* Aim of the exercise: Quote exactly the lines spanning from the top of the data below to the line that contains "z585: [130 176", including both.
==*==
Points, in no order, along strands that fork and pass close to each other.
In the rows, zero is written as 128.
Two points are linked if the straight distance between their rows is under 107. Some points are linked to none.
z409: [143  71 102 142  98 146 151 161  76 153 125 145 148 114 123 127  83 128
 142 120 132 134 150 156 145 116 202 150 152 135 114 181 112 146 110 129
 181]
z476: [112  96 103 144  72 146 149 132  80 156 103 195 131  77 167 144 116 113
 135  99 100 116 149 166 173 125 144 136 125 170 154 145  96 136 134  99
 152]
z530: [111 148 127 144 111 137 160 119 105 170  75 192 115  78 172  96 159 113
 103  84  82 133 165 134 169 127 109 124 138 157 173 138 109 128 146  79
 121]
z738: [153 123 142  83 183 114 113 100 124 127 200 106 108 150 140 148 158 127
 151 148 124 135  93 127 149 137 121  70 125 142  99 128 118 127  86 142
 123]
z585: [130 176 158 108 136  87 136 125 125 104  86 128 141 118 159  79 141 159
 105 115 121 134 165  74 121 137 149 119 162 105 143 103 144 139 158 105
 118]
z282: [ 74 149 102 140  64 190 170 115 160 142 106 159 101 130 139 145 124  96
  93 123  91 124 162 134 159 133  80 149  89 172 205  89 104 108 131 136
 121]
z693: [142 104  98 136 139 158 125 159 124 175 166 141 137 145  91 101  75 119
 108 124 137 149 194 166 114 114 159 142 136 119 151 189  66 164 112 125
 157]
z50: [112 152 123  81 200  97  96 150 169 132 186  91  98 212  77 119 118 137
 105 168 152 136 139 123  90 141 102 127 132  89 130 108 132 145  93 173
 127]
z524: [123 130 135  98 149 148 144  92 127 149 168 122 112 138 130 140 152 117
 127 138  95 134 136 132 148 131 116 101 109 151 147 116 100 118  97 130
 131]
z939: [145 123 168  94 103 107 161  97  82 117 141 132 136 105 175 127 152 147
 145  96  92 131  99 102 172 159 174  92 103 170 126 115 129 111 119 130
 144]
z477: [131  77 122 178  84 112 150 135 110  89  91 101 142 107 131 183 119 138
 181 130 151 110  57 176 171 112 169 138 109 150  72 138 173  95 148 133
 133]
z691: [148 164 153 112 184  51  90 110 130 108 106 114 120 115 141 106 174 149
 142 110 138 125  84  82 139 136 124  94 174  85  88  75 193 129 149 121
  96]
z941: [134 104 134 118 124 120 123  78 130 113 157 118 119 116 141 166 158 113
 170 136 129 109  86 146 171 133 112  89 101 160  86 117 139 120 122 117
 125]
z272: [145 101 136 112 153  84 126 146  87 137 166 133 134 108 155 120  98 125
 157 133 172 143 112 141 136 118 170 122 193  90  72 183 124 157 106 105
 160]
z803: [154  80 108 111 169  85 101 122 128 127 199 103 125 159 119 156 116 122
 165 150 159 136  98 168 138 117 146 107 130 118  70 149 122 134  97 151
 141]
z729: [109 170 151 135 135 111 136 115 118 147  64 171 140  65 174  64 164 130
 103  72 101 151 176  78 147 123 126 138 177 110 137 110 133 124 158  73
 114]
z866: [116 196 174  64 194 112 130 108 128 109 139 121 100 152 173  92 165 134
 107 149 116 122 127  62 105 161 103  97 173 108 149  88 129 125 127 111
 109]
z25: [143  95 138 191  85 124 131 156 136  81  86  96 142  99 129 175 121 123
 200 142 185 114  41 177 162 111 130 125 109 137  60 104 178  97 172 153
 111]
z836: [103 137 103 218  99 154 122 134 189 113  72 104 144 110  78 130 148 137
 140 132 175  87 105 145  87  90  90 156  90 124 116  79 167 116 157 156
  76]
z832: [156 114 123 115 113 160 148 137  73 162 153 167 134 127 138 113  97 132
 107 103  91 143 165 142 145 151 163 122 117 150 175 177  82 146 107 133
 162]
z372: [112 137 137 129 124 184 115  66 174 119 148 124 101 120 141 177 164  81
 154 158 140  95  87 120 163 123  56  84 103 175 150 105 119  99 107  84
 111]
z484: [119 146 132 168 108 101 147 135 176 138  56  89 124 152  68  95 150 172
  93 105  94 122 125 110 117 119 132 169 110 136 148  71 181 112 163 174
 128]
z346: [119 135 106  91 131 156 125  88 138 123 166  85 126 178  97 169 128 129
 130 157  71 132 120 127 133 160  87 104  73 165 146 102 129  93  84 189
 126]
z707: [ 90 136 107 161 137 170 137 105 181 163 127 168  97 103 126 127 142  84
 121 135 144 124 164 148 122  95  60 146 128 125 142 117 102 122 122  95
 102]
z764: [ 90 143 107 135  78 190 159  97 159 123 124 131 116 145 106 166 121 107
 106 140  86 133 149 129 148 139  89 148  57 168 176  84 112 100 121 147
 129]
z155: [145  82 126 100 117 157 142 104  87 136 180 139 139 125 160 157 113 119
 144 123 101 142 125 158 158 135 156 102 108 177 119 160  88 123  94 130
 163]
z473: [109 101  83 180  66 165 121 136 146  98 114 194 137  99 125 181 104  84
 145 135 155 114 115 130 147  83 127 131  88 169 146 136  93 124 146  89
 129]
z316: [140 102 112 128 147 141 125 132 116 154 174 136 134 131 109 113 113 113
 132 132 137 143 165 163 117 101 141 131 140 132 130 173  80 150 105 124
 143]
z220: [114 100 119 143  56 153 155 122 105 136  98 183 130  88 158 149 137 117
 141 104 107 108 129 145 181 124 150 124  93 184 156 128 112 116 133 106
 140]
z27: [157 106 173 109 135  53 137 148  64 100 145 120 124 127 183 143  96 150
 157 145 144 136  70 121 156 136 187 110 169 102  71 147 180 122 119 132
 153]
z300: [129 109 136 106  90 157 145  87 110 127 134 165 129  92 171 166 150 106
 152 116 104 110 113 152 186 131 123  98 101 195 146 119 109 110 117 105
 133]
z252: [141 148 121  66 168 101  91 139 124 109 191  99 128 205  99 156 132 151
 136 141 104 131 108 105 126 164 125  91 104 121 121 110 162 108  93 207
 123]
z981: [126 173 151 126 156  98 127 110 130 126  73 148 139  93 160  73 163 146
 107 100 119 144 161  75 129 126 125 125 177  99 131 106 152 127 157  75
 110]
z510: [164  97 151 103 155  49 115 148  89 107 172 112 113 140 163 162  96 147
 177 148 155 132  52 142 166 142 177  99 153  92  66 136 179 123 106 153
 137]
z463: [137  89 125 183 120  65 133 134 123 127  95 102 134 101 128 147 136 131
 179 117 153 123  63 162 139 114 157 144 140 109  52 124 177 119 150 125
 114]
z206: [133  96 121 152  79 115 161 147  87 135  84 141 160 105 127 112 122 144
 122  97 106 124 150 135 153 125 204 160 130 156 141 133 138 132 143 125
 159]
z915: [136 128 102  80 161 105  72 156 134 122 180  77 138 211  69 165 120 153
 143 149 115 143 105 130 125 150 111 102  91 120 113 110 154 100  98 226
 113]
z93: [146 102 106 135  89 147 149 183  60 150 110 148 164 116 126 103  70 137
 105 107 115 134 169 134 133 150 208 154 156 129 152 192 108 155 136 122
 182]
z588: [100 148 111 212 117 165 116  97 197 115 104 160 116  86 123 146 158  97
 146 133 180  96  98 111 116  95  46 138 111 117 113 104 137 113 142  89
  68]
z513: [131 102 111 131  89 160 130 154 143 162 148 126 118 165  71 131  94 120
 110 133  92 176 208 148 114 128 125 168  81 145 166 148  81 139 113 167
 155]
z710: [149  68 132 120  84 102 154 118  66 105 143 117 148 123 154 174 100 146
 164 127 104 150  77 143 175 143 190 117 108 149  86 140 156 105 104 169
 161]
z678: [105  99 102 169  82 155 147 147 132 154 107 156 129 132  92 125 105 122
 108 123  99 138 184 153 126 112 148 171  99 156 170 136 103 138 141 130
 132]
z439: [112 112 100 153  94 174 116 111 147 120 141 194 124 105 141 176 118  79
 138 145 146 123 127 145 150  92 107 122  95 175 147 133  80 123 134  76
 125]
z763: [138 117 155 144 152  90 105  82 119 140 110 152 117  54 156 130 185 111
 153  91 139 143 108 120 161 124 110 126 182 118  68 152 144 124 139  71
 109]
z469: [151 110 131 113 107 138 155 145  77 135 138 148 154 121 143  97 102 144
 113 109 109 144 153 124 135 151 199 128 144 139 158 171 106 150 123 125
 163]
z301: [110 126  95 151 159 131  72 166 191 148 114  69 120 174  37 136 120 147
 114 161 146 113 105 158  88 113  69 163 100 101 107  63 157 103 132 230
 102]
z756: [117 106  88 228  98 137 110 137 171 121  83 161 138  82 108 154 128 109
 155 120 197 101 104 133  89  72 113 170 110 113  82 138 130 135 152  95
  72]
z231: [136 110 154 129 115 108 130  74 106 131 143 140 109  76 166 153 161 112
 162 112 129 126  88 142 177 126 132 103 145 150  81 146 134 120 121 100
 126]
z97: [148  80 134 100 105 116 142 108  79 113 174 116 144 133 158 164 109 146
 150 126 110 141 100 137 155 148 183 105 105 162  97 147 124 116  89 160
 161]
z940: [153 177 186  55 147 142 144 133  83  91 141 151 143 123 211  95 126 148
  98 127 103 112 145  96  87 174 149  89 145 114 173 145  97 137 152 111
 133]
z226: [146 110 153 162 142  55 114 108 115 117  99 116 133  82 138 139 162 126
 177  97 154 129  74 134 146 122 135 132 163 104  42 118 187 117 157 112
 110]
z381: [121 200 166  81 192 130 133 103 128 140 116 129 103 122 180  73 168 124
  93 132 114 134 147  66 107 155  86 103 184  94 150 117 122 131 125  87
 103]
z676: [135 155 136 148 188  69  89 114 154 132  90 105 120 110 113 113 185 135
 162 110 146 109  72 121 139 134  86  95 148  88  78  56 192 121 148 132
  85]
z446: [133 184 172  62 175 122 135 124 117 107 165 126 113 159 170  98 146 147
 104 146 114 119 139  83 101 150 130  98 147 113 157 121 116 137 117 123
 116]
z569: [108 122 113 148  98 147 141 131  99 168 101 209 111  78 172 131 142 101
 112  83 111 127 159 161 171 116  98 128 131 169 152 145  93 140 137  77
 129]
z514: [115 132 105 104 134 136 109 132 179 154 167  74 106 198  58 137 109 135
 107 154 107 158 161 123  97 146  81 157  97 120 134 114 116 129 106 209
 146]
z465: [147 118 117 137 155  72 114 111 133 129 140 101 135 122 117 129 143 134
 156 121 146 123  93 141 136 123 147 117 125 117  84 110 158 131 125 137
 115]
z630: [123 127  92 232 106 142 110 132 193 112  73 126 141 108  80 144 136 137
 143 139 191  99 111 143  69  79  93 168  96 112  95 109 150 129 150 131
  70]
z66: [109 142 134 104 155 172 147  66 146 152 163 105  95 142 138 131 158  94
 126 153 100 122 127 126 147 136  70 103 112 166 158  98 118 111  95 113
 117]
z715: [129 144 124 200 106 164  97 115 177  72 103 131 153  91 115 170 144 110
 168 136 188 105  63 120 139 105  80  94 102 140 103  92 144 108 149 114
  94]
z552: [141 162 132 115 134 127 118 148  75 124  76 178 164  71 195  77 115 140
  98 102 115 131 167  91 123 144 157 129 185  81 163 187 125 156 173  68
 130]
z279: [109 174 135 111 155 103 130 134 154 118 111  75 118 186  88 101 136 159
  95 139 106 129 126  78 107 148 112 140 124 113 151  57 178 115 133 189
 131]
z204: [116 154 129 199 132 166  90  98 189 103 118 131 131  97 113 160 154 100
 163 155 196 101  64 120 118  99  36  97 114 109  94  96 139 115 139  98
  79]
z45: [152 166 123  94 156 149 120 156  92 129 110 172 144 110 175  75  87 134
  93 125 111 114 176 136  93 157 145 137 169  67 183 212 100 176 157  72
 136]
z536: [124 144 134 170 175  85  88 103 162 132  91 113 131  91 108 130 186 128
 164 106 168 117  79 143 122 123  84 125 141  77  59  67 182 115 142 124
  76]
z172: [113 143  81 190 103 180 120 139 204 106 137 183 123 128  97 168  93  65
 119 186 167 128 109 107 100  77  67 135  92 140 159 117  80 119 121  94
 104]
z447: [136 110 134 170 158  69  99  95 146 131 105 121 128  84 122 138 169 117
 171  95 172 135  90 138 131 115 117 139 159  90  51 109 169 132 138 100
  96]
z874: [102 143 135 155  99 110 156 123 113 154  56 171 139  78 146  86 159 132
 109  82  90 133 170 111 158 121 148 138 149 143 155 112 138 120 155  85
 127]
z602: [121 130 132 131 158 166  87  72 174 114 166 114  98 121 132 177 164  88
 176 169 156  98  82 141 134 113  45  83 115 149 114 108 115 104 116  90
  95]
z979: [143 117 132  70 124  92 119 194 100  91 144 121 147 182 116 123  87 163
  87 143 143 124 151 133  70 143 191 168 136 101 130 156 149 163 144 155
 147]
z108: [110 141 102 101 146 140 115 109 160 135 156  70 117 195  75 155 116 128
 129 161  87 151 136 130 119 140  81 128  87 131 136  99 122 106  99 207
 138]
z385: [140 171 163  56 119 159 157 169  96 120 168 124 127 182 126 105  93 141
  67 130  91 154 180 111  79 189 123 137 103 104 192 159  85 149 123 156
 152]
z898: [156 101 139  93 153 117 133 149  67 137 185 142 142 129 160 119  83 121
 137 148 167 137 121 154 121 127 176 111 176 105  93 198 105 156  93 112
 159]
z2: [137  70 115 142  63 121 154 110  92  95 132 110 145 107 136 190 102 137
 170 132 126 125  75 170 172 132 168 130  85 168  93 137 145 103 130 134
 155]
z796: [152 101 131  98 111  95 133 196  80 102 124 118 159 156 129 111  77 162
 104 138 148 127 147 135  93 131 208 169 171  96 118 172 144 170 145 133
 163]
z949: [120 121 109  80 150 163 114  88 141 116 189  83 130 170 112 181 137 114
 158 170  95 125 104 148 137 147  77  85  80 168 134  99 124  96  88 161
 121]
z596: [157 155 139  87 192 139 105 135  93 151 169 152 125 129 164  97 118 110
 113 127 158 136 151 139 106 138 120  96 183  95 129 212  83 156 104  75
 135]
z619: [105 141 119 159  63 172 127 105 155  70 100 127 151 117 120 178 141 129
 154 131 123 104  88 122 177 131  97 100  63 178 154  83 141  85 134 123
 127]
z457: [ 81 144 100 202  68 163 145 124 194 121  84 162 123 119 117 149 122 102
 113 131 144 105 144 110 129  94  96 159  76 148 171  93 125 112 147 112
 106]
z540: [152 105 187 108 123  77 151 116  63 111 143 129 134  97 189 139 128 142
 159 128 125 141  65 105 161 138 183 103 168 123  81 154 154 125 122 125
 158]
==*==
* Answer area:
Points, in no order, along strands that fork and pass close to each other.
In the rows, zero is written as 128.
Two points are linked if the straight distance between their rows is under 107. Some points are linked to none.
z409: [143  71 102 142  98 146 151 161  76 153 125 145 148 114 123 127  83 128
 142 120 132 134 150 156 145 116 202 150 152 135 114 181 112 146 110 129
 181]
z476: [112  96 103 144  72 146 149 132  80 156 103 195 131  77 167 144 116 113
 135  99 100 116 149 166 173 125 144 136 125 170 154 145  96 136 134  99
 152]
z530: [111 148 127 144 111 137 160 119 105 170  75 192 115  78 172  96 159 113
 103  84  82 133 165 134 169 127 109 124 138 157 173 138 109 128 146  79
 121]
z738: [153 123 142  83 183 114 113 100 124 127 200 106 108 150 140 148 158 127
 151 148 124 135  93 127 149 137 121  70 125 142  99 128 118 127  86 142
 123]
z585: [130 176 158 108 136  87 136 125 125 104  86 128 141 118 159  79 141 159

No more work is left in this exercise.